Rows are points. A path goes straight from each point to the next, and from the last back to the first. The post is the endless flat space through its rows: a point in 2 columns, a line in 3, a plane in 4, and so on, so that a path can go around it. Count how often the path circles the post. Going back the other way cancels.
In the rows, zero is written as 128.

Post (1 x 2):
[[127 138]]
Path (19 x 2):
[[ 61  85]
 [120 106]
 [151 158]
 [158 209]
 [189 212]
 [138 129]
 [ 92 105]
 [ 83 150]
 [158 213]
 [162 107]
 [103  64]
 [108 114]
 [178 117]
 [175 201]
 [145 199]
 [190 146]
 [115  63]
 [ 70 114]
 [106 165]]
Times around: 1

Post (5 x 6):
[[162  68 193  82 155 176]
 [ 90 183 117 182 100 165]
 [123  84 118 169 179  92]
 [132 153  87 201 157  72]
 [137  93 185  79 185  97]]
Path:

Work order:
Please repeat every entry, exactly as it was written.

Answer space:
Rows are points. A path goes straight from each point to the next, and from the last back to the first. The post is the endless flat space through its rows: a point in 2 columns, a line in 3, a plane in 4, and so on, so that a path can go around it. Count how often the path circles the post. Going back the other way cancels.
In the rows, zero is written as 128.

Post (1 x 2):
[[127 138]]
Path (19 x 2):
[[ 61  85]
 [120 106]
 [151 158]
 [158 209]
 [189 212]
 [138 129]
 [ 92 105]
 [ 83 150]
 [158 213]
 [162 107]
 [103  64]
 [108 114]
 [178 117]
 [175 201]
 [145 199]
 [190 146]
 [115  63]
 [ 70 114]
 [106 165]]
Times around: 1

Post (5 x 6):
[[162  68 193  82 155 176]
 [ 90 183 117 182 100 165]
 [123  84 118 169 179  92]
 [132 153  87 201 157  72]
 [137  93 185  79 185  97]]
Path:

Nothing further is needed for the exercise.